◆ **Problem statement**
Using the listing that follows, return every line with the word "first".

- Opening Delimiter -

Here is a tiny trained network, its code and every weight. The questions are about switching its units off for an input and a target symbol, where a switched-off unit gives its printed mean instead of its output.

import numpy as np


def w(rows, s, z=0):
    codes = np.array(rows[::2]) - 128.0
    scale = np.full(codes.shape[1], s)
    scale[-1] = z or s
    return codes * scale


def f(y):
    return np.maximum(y, 0)


def softmax(a):
    e = np.exp(a - a.max(-1, keepdims=True))
    return e / e.sum(-1, keepdims=True)


def log_softmax(a):
    a = a - a.max(-1, keepdims=True)
    return a - np.log(np.exp(a).sum(-1, keepdims=True))


def net(x, mask):
    ids = ['Δβηλμξπσ'.index(c) for c in x.split()]
    T = len(ids)
    res = E[ids] + P[:T]
    r = res
    for j in range(3):
        rows = slice(2 * j, 2 * j + 2)
        q, k, v = (r @ M[0][rows].T for M in (Q, K, V))
        z = softmax(np.where(np.tri(T) > 0, q @ k.T / 2**0.5, -1e9)) @ v
        o = O[0][rows]
        res = res + np.where(mask[j], z, o[:, -1]) @ o[:, :-1]
    y = f(res @ A[0][:, :-1].T + A[0][:, -1])
    res = res + np.where(mask[3:15], y, B[0][:, -1]) @ B[0][:, :-1]
    return log_softmax(res[-1] @ U[:, :-1].T + U[:, -1])


Q, K, V, O, A, B = {}, {}, {}, {}, {}, {}
E = w([
[127,248,132],'Δ',
[123,137,126],'β',
[85,249,86],'η',
[51,238,63],'λ',
[165,28,159],'μ',
[255,249,117],'ξ',
[108,118,80],'π',
[98,116,72],'σ',
],0.0054)
P = w([
[98,213,209],'0',
[94,202,193],'1',
[100,203,173],'2',
[113,198,155],'3',
[118,191,138],'4',
[128,185,121],'5',
[137,175,106],'6',
[145,168,89],'7',
[156,157,74],'8',
[164,145,59],'9',
[174,134,44],'10',
[180,120,27],'11',
[190,111,16],'12',
[198,100,1],'13',
],0.0058)
Q[0] = w([
[157,98,176],'H1',
[71,52,158],'H1',
[221,77,220],'H2',
[110,97,107],'H2',
[43,28,153],'H3',
[122,253,19],'H3',
],0.03)
K[0] = w([
[87,153,155],'H1',
[152,154,219],'H1',
[253,123,61],'H2',
[84,106,112],'H2',
[156,160,215],'H3',
[199,113,82],'H3',
],0.035)
V[0] = w([
[185,153,148],'H1',
[141,164,180],'H1',
[126,139,113],'H2',
[79,115,169],'H2',
[251,139,182],'H3',
[141,174,106],'H3',
],0.018)
O[0] = w([
[219,139,109,166],'H1',
[177,85,82,176],'H1',
[126,136,147,154],'H2',
[177,138,92,130],'H2',
[250,146,216,205],'H3',
[107,83,167,254],'H3',
],0.013,0.0047)
A[0] = w([
[81,134,103,107],'N1',
[115,90,142,239],'N2',
[98,186,122,254],'N3',
[161,171,52,129],'N4',
[151,132,131,162],'N5',
[166,111,69,108],'N6',
[166,119,34,138],'N7',
[144,144,81,230],'N8',
[149,3,93,179],'N9',
[129,6,153,62],'N10',
[111,242,132,10],'N11',
[155,127,59,165],'N12',
],0.019,0.0045)
B[0] = w([
[171,208,128,184],'N1',
[189,173,85,174],'N2',
[78,132,1,240],'N3',
[176,85,211,212],'N4',
[139,172,125,254],'N5',
[76,91,158,177],'N6',
[49,64,146,202],'N7',
[201,89,142,234],'N8',
[58,227,197,200],'N9',
[210,52,74,162],'N10',
[48,221,205,176],'N11',
[93,54,141,200],'N12',
],0.037,0.0052)
U = w([
[180,33,170,48],'Δ',
[147,74,104,148],'β',
[200,2,51,195],'η',
[192,106,5,131],'λ',
[12,129,242,55],'μ',
[214,213,162,218],'ξ',
[28,181,141,209],'π',
[35,218,125,6],'σ',
],0.0052,0.0027)

Each question gives the input, a string of symbols that net reads in full, and the target symbol t.
The units are the heads (2 rows each of Q, K, V and O) and the neurons (one row each of A and B). Each row of codes is followed by its name. A weight is (code - 128) times the scale printed after its matrix; where a second scale follows, it is the last column's (O, A, B and U).
mask holds one flag per unit, heads first, then neurons. A switched-off unit (its flag False) gives its mean, the last column of its rows in O or B, instead of its output. The means were averaged over made-up inputs and are rounded, as every weight is.
A unit's drop is (log p(t) with every unit on - log p(t) with that unit switched off) / (log p(t) with every unit on - log p(t) with every unit switched off).
unit that matters most: the unit with the biggest drop
k most important neurons: the k neurons with the biggest drops, biggest first
which heads matter: for each layer, one digit per head in row order, 1 if its drop is at least 0.15 and else 0, layers parted by /
input λ μ Δ Δ ξ η Δ λ σ ξ ξ Δ Δ π, target μ: unit that matters most -> N9
input β μ ξ η Δ η, target η: 2 most important neurons -> (N9, N11)
input η η ξ μ, target ξ: 2 most important neurons -> (N9, N10)
input μ μ β, target η: which heads matter -> 101
input π μ π μ Δ β μ π, target η: 2 most important neurons -> (N11, N8)
input η μ λ Δ ξ β ξ Δ Δ Δ ξ, target ξ: 4 most important neurons -> (N5, N3, N7, N12)
input σ π η λ ξ μ β β, target Δ: which heads matter -> 011
input Δ μ Δ λ β η ξ Δ β ξ η λ, target ξ: 2 most important neurons -> (N7, N3)
input η β β Δ Δ Δ ξ σ λ Δ ξ η η, target ξ: which heads matter -> 101
input Δ σ Δ β η σ Δ Δ, target σ: 4 most important neurons -> (N11, N3, N1, N10)
input ξ β Δ μ σ ξ, target σ: which heads matter -> 110
input η η Δ π, target μ: which heads matter -> 111
input Δ Δ μ μ λ, target μ: which heads matter -> 011
input Δ Δ Δ, target Δ: unit that matters most -> H1
input Δ π σ β μ π λ Δ π σ π Δ ξ, target π: which heads matter -> 110
input π Δ π Δ μ ξ ξ Δ η Δ Δ η Δ, target η: which heads matter -> 101
input Δ η β η η η λ η Δ ξ Δ, target ξ: which heads matter -> 001
input σ ξ ξ, target σ: 2 most important neurons -> (N11, N4)
input η Δ Δ β ξ η σ β β ξ η ξ π Δ, target π: which heads matter -> 100
input π λ μ Δ, target μ: which heads matter -> 111
input η Δ Δ Δ η Δ μ β μ μ π, target η: 2 most important neurons -> (N11, N9)
input Δ Δ Δ σ, target μ: which heads matter -> 111
input μ μ η Δ Δ ξ η Δ μ ξ μ Δ ξ σ, target ξ: unit that matters most -> H1
input μ Δ β Δ ξ ξ Δ λ, target ξ: 3 most important neurons -> (N3, N7, N12)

- Closing Delimiter -

◆ **Problem solution**
mask holds one flag per unit, heads first, then neurons. A switched-off unit (its flag False) gives its mean, the last column of its rows in O or B, instead of its output. The means were averaged over made-up inputs and are rounded, as every weight is.
k most important neurons: the k neurons with the biggest drops, biggest first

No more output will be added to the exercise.